*** The input ***
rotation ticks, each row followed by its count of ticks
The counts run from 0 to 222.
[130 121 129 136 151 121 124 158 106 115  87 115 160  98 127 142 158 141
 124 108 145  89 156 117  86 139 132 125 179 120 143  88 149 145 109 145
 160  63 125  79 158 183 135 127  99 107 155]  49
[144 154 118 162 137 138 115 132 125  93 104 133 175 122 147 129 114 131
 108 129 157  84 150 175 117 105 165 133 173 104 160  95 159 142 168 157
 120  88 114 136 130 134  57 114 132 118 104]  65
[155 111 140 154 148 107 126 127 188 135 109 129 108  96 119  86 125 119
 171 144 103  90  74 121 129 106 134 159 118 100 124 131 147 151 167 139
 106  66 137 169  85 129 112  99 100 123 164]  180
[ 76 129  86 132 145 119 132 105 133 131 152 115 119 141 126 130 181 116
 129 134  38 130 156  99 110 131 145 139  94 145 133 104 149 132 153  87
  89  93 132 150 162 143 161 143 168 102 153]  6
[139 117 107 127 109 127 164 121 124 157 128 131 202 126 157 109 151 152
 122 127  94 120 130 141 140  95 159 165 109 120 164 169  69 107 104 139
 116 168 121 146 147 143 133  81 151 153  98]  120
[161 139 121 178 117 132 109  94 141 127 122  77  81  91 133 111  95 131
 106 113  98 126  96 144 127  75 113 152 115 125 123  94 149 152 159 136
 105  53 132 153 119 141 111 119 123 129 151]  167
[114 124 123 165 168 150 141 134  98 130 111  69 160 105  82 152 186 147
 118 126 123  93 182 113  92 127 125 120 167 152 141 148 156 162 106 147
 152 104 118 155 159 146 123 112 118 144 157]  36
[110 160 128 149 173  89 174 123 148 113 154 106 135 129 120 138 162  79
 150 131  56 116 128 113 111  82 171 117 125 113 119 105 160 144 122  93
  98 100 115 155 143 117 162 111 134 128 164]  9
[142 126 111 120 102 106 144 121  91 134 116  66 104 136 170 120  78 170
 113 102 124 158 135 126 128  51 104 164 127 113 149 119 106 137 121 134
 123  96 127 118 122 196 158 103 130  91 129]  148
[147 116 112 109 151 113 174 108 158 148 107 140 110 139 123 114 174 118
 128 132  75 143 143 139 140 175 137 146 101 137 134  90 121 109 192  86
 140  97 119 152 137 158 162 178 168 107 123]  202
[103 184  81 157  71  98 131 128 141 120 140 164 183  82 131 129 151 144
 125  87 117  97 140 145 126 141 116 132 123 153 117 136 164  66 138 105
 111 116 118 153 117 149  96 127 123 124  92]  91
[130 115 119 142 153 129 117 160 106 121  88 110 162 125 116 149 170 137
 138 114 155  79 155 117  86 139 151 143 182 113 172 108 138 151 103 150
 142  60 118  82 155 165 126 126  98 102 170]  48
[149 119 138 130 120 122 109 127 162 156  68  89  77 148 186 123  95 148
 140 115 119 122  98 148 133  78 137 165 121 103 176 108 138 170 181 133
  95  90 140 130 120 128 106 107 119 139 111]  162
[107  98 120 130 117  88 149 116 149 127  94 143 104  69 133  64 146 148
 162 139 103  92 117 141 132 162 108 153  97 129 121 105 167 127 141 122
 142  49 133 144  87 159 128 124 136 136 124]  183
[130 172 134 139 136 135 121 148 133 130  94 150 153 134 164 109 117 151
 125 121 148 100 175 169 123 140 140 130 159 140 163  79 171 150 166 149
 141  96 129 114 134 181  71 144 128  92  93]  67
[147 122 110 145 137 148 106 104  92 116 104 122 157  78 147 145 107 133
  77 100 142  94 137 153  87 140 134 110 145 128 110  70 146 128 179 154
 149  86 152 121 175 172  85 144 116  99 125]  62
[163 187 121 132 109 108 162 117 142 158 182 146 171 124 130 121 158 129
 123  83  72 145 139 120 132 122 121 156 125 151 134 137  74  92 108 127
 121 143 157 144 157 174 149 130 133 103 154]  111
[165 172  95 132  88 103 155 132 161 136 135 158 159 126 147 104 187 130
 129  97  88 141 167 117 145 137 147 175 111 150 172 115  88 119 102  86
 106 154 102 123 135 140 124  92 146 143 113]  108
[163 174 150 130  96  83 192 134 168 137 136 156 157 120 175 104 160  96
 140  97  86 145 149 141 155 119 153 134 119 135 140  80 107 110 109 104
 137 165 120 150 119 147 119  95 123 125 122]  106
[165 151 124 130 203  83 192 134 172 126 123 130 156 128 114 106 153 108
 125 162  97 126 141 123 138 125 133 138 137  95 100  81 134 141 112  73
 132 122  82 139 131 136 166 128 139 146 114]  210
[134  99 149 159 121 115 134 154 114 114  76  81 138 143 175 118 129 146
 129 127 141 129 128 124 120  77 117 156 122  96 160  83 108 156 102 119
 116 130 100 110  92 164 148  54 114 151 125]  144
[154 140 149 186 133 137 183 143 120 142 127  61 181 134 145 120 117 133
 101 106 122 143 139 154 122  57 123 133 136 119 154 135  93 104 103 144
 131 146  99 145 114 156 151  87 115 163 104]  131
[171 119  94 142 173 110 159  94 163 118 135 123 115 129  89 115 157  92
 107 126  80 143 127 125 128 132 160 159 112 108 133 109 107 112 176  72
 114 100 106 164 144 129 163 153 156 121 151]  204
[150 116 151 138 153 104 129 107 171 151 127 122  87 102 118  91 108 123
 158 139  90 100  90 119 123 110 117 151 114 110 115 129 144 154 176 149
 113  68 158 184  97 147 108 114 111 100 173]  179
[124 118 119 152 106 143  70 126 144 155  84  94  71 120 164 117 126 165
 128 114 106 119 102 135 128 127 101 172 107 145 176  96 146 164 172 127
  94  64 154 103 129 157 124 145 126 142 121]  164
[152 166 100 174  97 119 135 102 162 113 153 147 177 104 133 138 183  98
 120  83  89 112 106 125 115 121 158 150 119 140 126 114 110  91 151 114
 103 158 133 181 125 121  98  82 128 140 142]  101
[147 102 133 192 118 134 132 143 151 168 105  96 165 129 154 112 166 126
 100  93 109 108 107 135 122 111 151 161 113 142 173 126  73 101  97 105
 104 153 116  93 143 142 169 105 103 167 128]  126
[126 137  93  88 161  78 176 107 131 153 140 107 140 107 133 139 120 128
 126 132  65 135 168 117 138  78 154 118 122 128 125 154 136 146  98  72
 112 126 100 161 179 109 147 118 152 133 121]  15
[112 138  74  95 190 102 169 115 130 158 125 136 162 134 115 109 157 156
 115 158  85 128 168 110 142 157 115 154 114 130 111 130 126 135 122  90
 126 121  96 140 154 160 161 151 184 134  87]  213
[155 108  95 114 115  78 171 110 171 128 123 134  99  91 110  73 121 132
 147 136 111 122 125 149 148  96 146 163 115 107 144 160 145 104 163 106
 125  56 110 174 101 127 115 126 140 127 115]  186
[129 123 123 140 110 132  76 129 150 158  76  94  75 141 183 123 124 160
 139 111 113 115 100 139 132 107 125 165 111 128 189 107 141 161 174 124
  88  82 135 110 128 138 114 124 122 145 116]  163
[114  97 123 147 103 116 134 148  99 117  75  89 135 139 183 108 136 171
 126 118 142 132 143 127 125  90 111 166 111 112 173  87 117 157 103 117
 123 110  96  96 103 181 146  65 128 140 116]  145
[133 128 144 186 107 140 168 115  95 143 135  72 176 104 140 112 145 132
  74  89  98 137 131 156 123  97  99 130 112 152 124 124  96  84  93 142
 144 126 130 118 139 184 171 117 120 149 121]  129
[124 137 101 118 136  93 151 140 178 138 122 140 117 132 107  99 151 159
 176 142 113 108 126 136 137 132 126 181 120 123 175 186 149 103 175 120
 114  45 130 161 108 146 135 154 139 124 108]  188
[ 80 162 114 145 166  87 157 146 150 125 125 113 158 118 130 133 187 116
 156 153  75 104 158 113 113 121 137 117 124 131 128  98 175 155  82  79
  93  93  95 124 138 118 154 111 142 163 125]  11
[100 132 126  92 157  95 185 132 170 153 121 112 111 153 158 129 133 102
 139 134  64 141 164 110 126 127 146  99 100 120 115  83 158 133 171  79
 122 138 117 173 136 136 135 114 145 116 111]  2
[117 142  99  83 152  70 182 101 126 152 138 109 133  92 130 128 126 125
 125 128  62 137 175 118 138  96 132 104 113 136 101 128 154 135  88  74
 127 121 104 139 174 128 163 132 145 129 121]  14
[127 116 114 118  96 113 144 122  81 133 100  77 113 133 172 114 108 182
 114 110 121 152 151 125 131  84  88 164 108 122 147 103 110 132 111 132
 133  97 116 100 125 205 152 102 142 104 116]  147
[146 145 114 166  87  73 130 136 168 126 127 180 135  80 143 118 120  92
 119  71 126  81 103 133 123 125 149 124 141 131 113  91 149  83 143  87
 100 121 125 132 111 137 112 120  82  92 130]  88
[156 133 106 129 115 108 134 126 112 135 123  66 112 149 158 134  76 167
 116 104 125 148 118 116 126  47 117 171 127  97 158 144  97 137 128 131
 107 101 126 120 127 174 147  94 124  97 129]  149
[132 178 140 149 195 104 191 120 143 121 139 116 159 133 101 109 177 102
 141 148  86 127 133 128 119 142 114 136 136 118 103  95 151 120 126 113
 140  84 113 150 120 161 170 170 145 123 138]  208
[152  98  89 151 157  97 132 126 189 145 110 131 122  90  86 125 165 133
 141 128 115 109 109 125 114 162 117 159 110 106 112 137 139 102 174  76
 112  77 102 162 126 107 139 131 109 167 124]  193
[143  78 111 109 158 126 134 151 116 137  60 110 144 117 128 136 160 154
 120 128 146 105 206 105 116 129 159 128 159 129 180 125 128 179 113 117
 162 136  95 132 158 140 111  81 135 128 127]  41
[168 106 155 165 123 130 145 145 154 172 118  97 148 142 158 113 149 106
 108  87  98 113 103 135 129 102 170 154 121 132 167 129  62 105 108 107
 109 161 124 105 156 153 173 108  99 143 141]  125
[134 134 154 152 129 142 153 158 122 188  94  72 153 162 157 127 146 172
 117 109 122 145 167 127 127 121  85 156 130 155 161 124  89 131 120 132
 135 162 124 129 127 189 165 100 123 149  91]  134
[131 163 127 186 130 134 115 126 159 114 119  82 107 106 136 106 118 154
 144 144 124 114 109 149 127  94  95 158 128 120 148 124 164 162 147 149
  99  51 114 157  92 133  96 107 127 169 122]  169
*** End of The input ***
§ **What you will do**
All lines above from the one containing "[130 172 134" to the one containing "[147 122 110" must be repeated exactly, both lines included, and no others.

§ **Task solution**
[130 172 134 139 136 135 121 148 133 130  94 150 153 134 164 109 117 151
 125 121 148 100 175 169 123 140 140 130 159 140 163  79 171 150 166 149
 141  96 129 114 134 181  71 144 128  92  93]  67
[147 122 110 145 137 148 106 104  92 116 104 122 157  78 147 145 107 133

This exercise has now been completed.